**What you will do:** Could you set down all of the data again, exactly as it stands?

Collected data entries
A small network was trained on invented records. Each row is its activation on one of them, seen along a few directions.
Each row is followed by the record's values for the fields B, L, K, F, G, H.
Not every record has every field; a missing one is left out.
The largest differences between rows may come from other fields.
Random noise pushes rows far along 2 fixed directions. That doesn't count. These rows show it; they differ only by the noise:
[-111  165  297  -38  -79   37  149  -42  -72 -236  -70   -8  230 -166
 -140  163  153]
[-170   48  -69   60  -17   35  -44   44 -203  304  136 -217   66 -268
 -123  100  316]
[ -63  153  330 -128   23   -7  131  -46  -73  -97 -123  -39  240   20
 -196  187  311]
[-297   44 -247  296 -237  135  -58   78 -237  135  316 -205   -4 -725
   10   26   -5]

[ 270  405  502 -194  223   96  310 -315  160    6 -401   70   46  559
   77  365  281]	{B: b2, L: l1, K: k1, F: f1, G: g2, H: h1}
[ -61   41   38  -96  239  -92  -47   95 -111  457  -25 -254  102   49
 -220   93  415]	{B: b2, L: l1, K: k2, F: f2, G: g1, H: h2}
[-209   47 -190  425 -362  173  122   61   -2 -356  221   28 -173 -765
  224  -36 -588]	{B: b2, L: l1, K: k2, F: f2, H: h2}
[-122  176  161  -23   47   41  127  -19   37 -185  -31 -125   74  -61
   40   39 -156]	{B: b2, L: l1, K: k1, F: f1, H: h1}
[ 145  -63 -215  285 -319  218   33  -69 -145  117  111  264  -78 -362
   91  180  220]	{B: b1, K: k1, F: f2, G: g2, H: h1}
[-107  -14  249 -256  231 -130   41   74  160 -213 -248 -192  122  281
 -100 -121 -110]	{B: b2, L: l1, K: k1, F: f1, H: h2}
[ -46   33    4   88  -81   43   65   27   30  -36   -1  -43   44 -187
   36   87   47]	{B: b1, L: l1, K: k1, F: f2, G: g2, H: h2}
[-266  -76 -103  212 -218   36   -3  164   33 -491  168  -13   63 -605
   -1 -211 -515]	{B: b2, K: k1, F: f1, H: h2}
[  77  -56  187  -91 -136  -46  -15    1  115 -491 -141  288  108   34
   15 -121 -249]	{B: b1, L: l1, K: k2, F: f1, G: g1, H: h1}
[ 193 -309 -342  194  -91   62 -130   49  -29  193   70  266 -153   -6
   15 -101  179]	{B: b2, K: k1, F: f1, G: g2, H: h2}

**Result:**
A small network was trained on invented records. Each row is its activation on one of them, seen along a few directions.
Each row is followed by the record's values for the fields B, L, K, F, G, H.
Not every record has every field; a missing one is left out.
The largest differences between rows may come from other fields.
Random noise pushes rows far along 2 fixed directions. That doesn't count. These rows show it; they differ only by the noise:
[-111  165  297  -38  -79   37  149  -42  -72 -236  -70   -8  230 -166
 -140  163  153]
[-170   48  -69   60  -17   35  -44   44 -203  304  136 -217   66 -268
 -123  100  316]
[ -63  153  330 -128   23   -7  131  -46  -73  -97 -123  -39  240   20
 -196  187  311]
[-297   44 -247  296 -237  135  -58   78 -237  135  316 -205   -4 -725
   10   26   -5]

[ 270  405  502 -194  223   96  310 -315  160    6 -401   70   46  559
   77  365  281]	{B: b2, L: l1, K: k1, F: f1, G: g2, H: h1}
[ -61   41   38  -96  239  -92  -47   95 -111  457  -25 -254  102   49
 -220   93  415]	{B: b2, L: l1, K: k2, F: f2, G: g1, H: h2}
[-209   47 -190  425 -362  173  122   61   -2 -356  221   28 -173 -765
  224  -36 -588]	{B: b2, L: l1, K: k2, F: f2, H: h2}
[-122  176  161  -23   47   41  127  -19   37 -185  -31 -125   74  -61
   40   39 -156]	{B: b2, L: l1, K: k1, F: f1, H: h1}
[ 145  -63 -215  285 -319  218   33  -69 -145  117  111  264  -78 -362
   91  180  220]	{B: b1, K: k1, F: f2, G: g2, H: h1}
[-107  -14  249 -256  231 -130   41   74  160 -213 -248 -192  122  281
 -100 -121 -110]	{B: b2, L: l1, K: k1, F: f1, H: h2}
[ -46   33    4   88  -81   43   65   27   30  -36   -1  -43   44 -187
   36   87   47]	{B: b1, L: l1, K: k1, F: f2, G: g2, H: h2}
[-266  -76 -103  212 -218   36   -3  164   33 -491  168  -13   63 -605
   -1 -211 -515]	{B: b2, K: k1, F: f1, H: h2}
[  77  -56  187  -91 -136  -46  -15    1  115 -491 -141  288  108   34
   15 -121 -249]	{B: b1, L: l1, K: k2, F: f1, G: g1, H: h1}
[ 193 -309 -342  194  -91   62 -130   49  -29  193   70  266 -153   -6
   15 -101  179]	{B: b2, K: k1, F: f1, G: g2, H: h2}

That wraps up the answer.